▸ **Stored entries**:
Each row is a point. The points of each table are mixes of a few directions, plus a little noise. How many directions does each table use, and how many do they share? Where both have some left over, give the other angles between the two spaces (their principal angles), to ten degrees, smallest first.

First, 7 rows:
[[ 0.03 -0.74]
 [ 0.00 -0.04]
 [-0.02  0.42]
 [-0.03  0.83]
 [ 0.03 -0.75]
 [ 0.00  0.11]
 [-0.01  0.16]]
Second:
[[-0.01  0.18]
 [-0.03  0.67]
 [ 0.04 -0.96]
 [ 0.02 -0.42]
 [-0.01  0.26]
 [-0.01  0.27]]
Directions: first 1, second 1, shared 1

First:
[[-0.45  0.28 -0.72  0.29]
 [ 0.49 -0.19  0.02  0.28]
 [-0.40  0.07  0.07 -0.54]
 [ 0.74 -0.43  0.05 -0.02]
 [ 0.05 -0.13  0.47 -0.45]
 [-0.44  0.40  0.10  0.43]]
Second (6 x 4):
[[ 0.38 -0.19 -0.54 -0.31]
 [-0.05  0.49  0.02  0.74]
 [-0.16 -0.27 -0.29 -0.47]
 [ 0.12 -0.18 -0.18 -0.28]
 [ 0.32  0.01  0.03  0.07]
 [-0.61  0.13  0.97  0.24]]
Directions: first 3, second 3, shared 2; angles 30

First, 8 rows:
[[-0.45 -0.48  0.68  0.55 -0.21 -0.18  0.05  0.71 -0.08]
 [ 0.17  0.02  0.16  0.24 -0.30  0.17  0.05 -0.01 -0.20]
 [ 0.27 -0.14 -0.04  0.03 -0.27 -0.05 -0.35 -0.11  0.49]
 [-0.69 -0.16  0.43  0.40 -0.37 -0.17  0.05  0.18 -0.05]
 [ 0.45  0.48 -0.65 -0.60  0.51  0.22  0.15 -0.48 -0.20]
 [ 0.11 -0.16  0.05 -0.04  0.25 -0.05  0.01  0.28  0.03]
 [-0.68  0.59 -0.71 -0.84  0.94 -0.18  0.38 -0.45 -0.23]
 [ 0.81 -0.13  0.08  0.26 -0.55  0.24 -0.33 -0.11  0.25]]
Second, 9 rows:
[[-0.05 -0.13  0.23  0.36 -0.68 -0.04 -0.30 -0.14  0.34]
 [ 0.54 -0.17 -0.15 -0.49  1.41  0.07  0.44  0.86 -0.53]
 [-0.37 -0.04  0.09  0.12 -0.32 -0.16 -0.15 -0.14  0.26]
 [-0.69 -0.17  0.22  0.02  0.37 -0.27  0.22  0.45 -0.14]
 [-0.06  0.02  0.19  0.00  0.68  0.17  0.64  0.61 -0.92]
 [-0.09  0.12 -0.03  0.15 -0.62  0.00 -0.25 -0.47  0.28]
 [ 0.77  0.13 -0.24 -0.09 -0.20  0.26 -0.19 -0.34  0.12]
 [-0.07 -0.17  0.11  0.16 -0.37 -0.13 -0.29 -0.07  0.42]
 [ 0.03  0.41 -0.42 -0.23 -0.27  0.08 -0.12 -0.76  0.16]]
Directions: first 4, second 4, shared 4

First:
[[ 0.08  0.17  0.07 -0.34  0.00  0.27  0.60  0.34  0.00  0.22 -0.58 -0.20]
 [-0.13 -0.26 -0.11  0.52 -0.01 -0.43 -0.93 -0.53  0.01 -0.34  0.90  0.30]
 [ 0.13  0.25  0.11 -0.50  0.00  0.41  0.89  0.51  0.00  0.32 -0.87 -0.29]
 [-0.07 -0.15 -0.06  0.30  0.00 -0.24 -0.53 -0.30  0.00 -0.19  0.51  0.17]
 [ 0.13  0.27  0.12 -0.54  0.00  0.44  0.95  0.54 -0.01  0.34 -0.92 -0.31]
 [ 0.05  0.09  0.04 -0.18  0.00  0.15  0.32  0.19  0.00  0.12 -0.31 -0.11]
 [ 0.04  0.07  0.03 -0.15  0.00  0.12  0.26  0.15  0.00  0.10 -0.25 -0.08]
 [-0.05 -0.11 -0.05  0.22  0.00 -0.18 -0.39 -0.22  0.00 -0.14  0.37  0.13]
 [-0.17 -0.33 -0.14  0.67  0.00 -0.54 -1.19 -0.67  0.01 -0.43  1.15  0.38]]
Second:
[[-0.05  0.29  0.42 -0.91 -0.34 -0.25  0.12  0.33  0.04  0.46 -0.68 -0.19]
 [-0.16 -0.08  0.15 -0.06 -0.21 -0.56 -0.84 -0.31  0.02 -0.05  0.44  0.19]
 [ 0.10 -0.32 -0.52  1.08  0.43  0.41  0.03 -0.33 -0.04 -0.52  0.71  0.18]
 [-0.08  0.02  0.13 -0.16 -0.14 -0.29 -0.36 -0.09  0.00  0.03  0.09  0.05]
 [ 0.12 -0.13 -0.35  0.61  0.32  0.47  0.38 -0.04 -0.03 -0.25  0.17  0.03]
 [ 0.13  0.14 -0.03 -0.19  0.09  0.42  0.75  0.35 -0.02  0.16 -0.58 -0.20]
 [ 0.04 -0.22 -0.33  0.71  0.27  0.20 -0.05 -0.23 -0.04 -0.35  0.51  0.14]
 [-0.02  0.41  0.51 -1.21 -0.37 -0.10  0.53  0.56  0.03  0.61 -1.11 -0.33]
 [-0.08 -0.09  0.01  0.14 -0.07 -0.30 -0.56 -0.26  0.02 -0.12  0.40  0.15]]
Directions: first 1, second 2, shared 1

▸ **What needs to be done**: Give the entries again in full, exactly as they are written.

▸ **Answer to this problem**:
Each row is a point. The points of each table are mixes of a few directions, plus a little noise. How many directions does each table use, and how many do they share? Where both have some left over, give the other angles between the two spaces (their principal angles), to ten degrees, smallest first.

First, 7 rows:
[[ 0.03 -0.74]
 [ 0.00 -0.04]
 [-0.02  0.42]
 [-0.03  0.83]
 [ 0.03 -0.75]
 [ 0.00  0.11]
 [-0.01  0.16]]
Second:
[[-0.01  0.18]
 [-0.03  0.67]
 [ 0.04 -0.96]
 [ 0.02 -0.42]
 [-0.01  0.26]
 [-0.01  0.27]]
Directions: first 1, second 1, shared 1

First:
[[-0.45  0.28 -0.72  0.29]
 [ 0.49 -0.19  0.02  0.28]
 [-0.40  0.07  0.07 -0.54]
 [ 0.74 -0.43  0.05 -0.02]
 [ 0.05 -0.13  0.47 -0.45]
 [-0.44  0.40  0.10  0.43]]
Second (6 x 4):
[[ 0.38 -0.19 -0.54 -0.31]
 [-0.05  0.49  0.02  0.74]
 [-0.16 -0.27 -0.29 -0.47]
 [ 0.12 -0.18 -0.18 -0.28]
 [ 0.32  0.01  0.03  0.07]
 [-0.61  0.13  0.97  0.24]]
Directions: first 3, second 3, shared 2; angles 30

First, 8 rows:
[[-0.45 -0.48  0.68  0.55 -0.21 -0.18  0.05  0.71 -0.08]
 [ 0.17  0.02  0.16  0.24 -0.30  0.17  0.05 -0.01 -0.20]
 [ 0.27 -0.14 -0.04  0.03 -0.27 -0.05 -0.35 -0.11  0.49]
 [-0.69 -0.16  0.43  0.40 -0.37 -0.17  0.05  0.18 -0.05]
 [ 0.45  0.48 -0.65 -0.60  0.51  0.22  0.15 -0.48 -0.20]
 [ 0.11 -0.16  0.05 -0.04  0.25 -0.05  0.01  0.28  0.03]
 [-0.68  0.59 -0.71 -0.84  0.94 -0.18  0.38 -0.45 -0.23]
 [ 0.81 -0.13  0.08  0.26 -0.55  0.24 -0.33 -0.11  0.25]]
Second, 9 rows:
[[-0.05 -0.13  0.23  0.36 -0.68 -0.04 -0.30 -0.14  0.34]
 [ 0.54 -0.17 -0.15 -0.49  1.41  0.07  0.44  0.86 -0.53]
 [-0.37 -0.04  0.09  0.12 -0.32 -0.16 -0.15 -0.14  0.26]
 [-0.69 -0.17  0.22  0.02  0.37 -0.27  0.22  0.45 -0.14]
 [-0.06  0.02  0.19  0.00  0.68  0.17  0.64  0.61 -0.92]
 [-0.09  0.12 -0.03  0.15 -0.62  0.00 -0.25 -0.47  0.28]
 [ 0.77  0.13 -0.24 -0.09 -0.20  0.26 -0.19 -0.34  0.12]
 [-0.07 -0.17  0.11  0.16 -0.37 -0.13 -0.29 -0.07  0.42]
 [ 0.03  0.41 -0.42 -0.23 -0.27  0.08 -0.12 -0.76  0.16]]
Directions: first 4, second 4, shared 4

First:
[[ 0.08  0.17  0.07 -0.34  0.00  0.27  0.60  0.34  0.00  0.22 -0.58 -0.20]
 [-0.13 -0.26 -0.11  0.52 -0.01 -0.43 -0.93 -0.53  0.01 -0.34  0.90  0.30]
 [ 0.13  0.25  0.11 -0.50  0.00  0.41  0.89  0.51  0.00  0.32 -0.87 -0.29]
 [-0.07 -0.15 -0.06  0.30  0.00 -0.24 -0.53 -0.30  0.00 -0.19  0.51  0.17]
 [ 0.13  0.27  0.12 -0.54  0.00  0.44  0.95  0.54 -0.01  0.34 -0.92 -0.31]
 [ 0.05  0.09  0.04 -0.18  0.00  0.15  0.32  0.19  0.00  0.12 -0.31 -0.11]
 [ 0.04  0.07  0.03 -0.15  0.00  0.12  0.26  0.15  0.00  0.10 -0.25 -0.08]
 [-0.05 -0.11 -0.05  0.22  0.00 -0.18 -0.39 -0.22  0.00 -0.14  0.37  0.13]
 [-0.17 -0.33 -0.14  0.67  0.00 -0.54 -1.19 -0.67  0.01 -0.43  1.15  0.38]]
Second:
[[-0.05  0.29  0.42 -0.91 -0.34 -0.25  0.12  0.33  0.04  0.46 -0.68 -0.19]
 [-0.16 -0.08  0.15 -0.06 -0.21 -0.56 -0.84 -0.31  0.02 -0.05  0.44  0.19]
 [ 0.10 -0.32 -0.52  1.08  0.43  0.41  0.03 -0.33 -0.04 -0.52  0.71  0.18]
 [-0.08  0.02  0.13 -0.16 -0.14 -0.29 -0.36 -0.09  0.00  0.03  0.09  0.05]
 [ 0.12 -0.13 -0.35  0.61  0.32  0.47  0.38 -0.04 -0.03 -0.25  0.17  0.03]
 [ 0.13  0.14 -0.03 -0.19  0.09  0.42  0.75  0.35 -0.02  0.16 -0.58 -0.20]
 [ 0.04 -0.22 -0.33  0.71  0.27  0.20 -0.05 -0.23 -0.04 -0.35  0.51  0.14]
 [-0.02  0.41  0.51 -1.21 -0.37 -0.10  0.53  0.56  0.03  0.61 -1.11 -0.33]
 [-0.08 -0.09  0.01  0.14 -0.07 -0.30 -0.56 -0.26  0.02 -0.12  0.40  0.15]]
Directions: first 1, second 2, shared 1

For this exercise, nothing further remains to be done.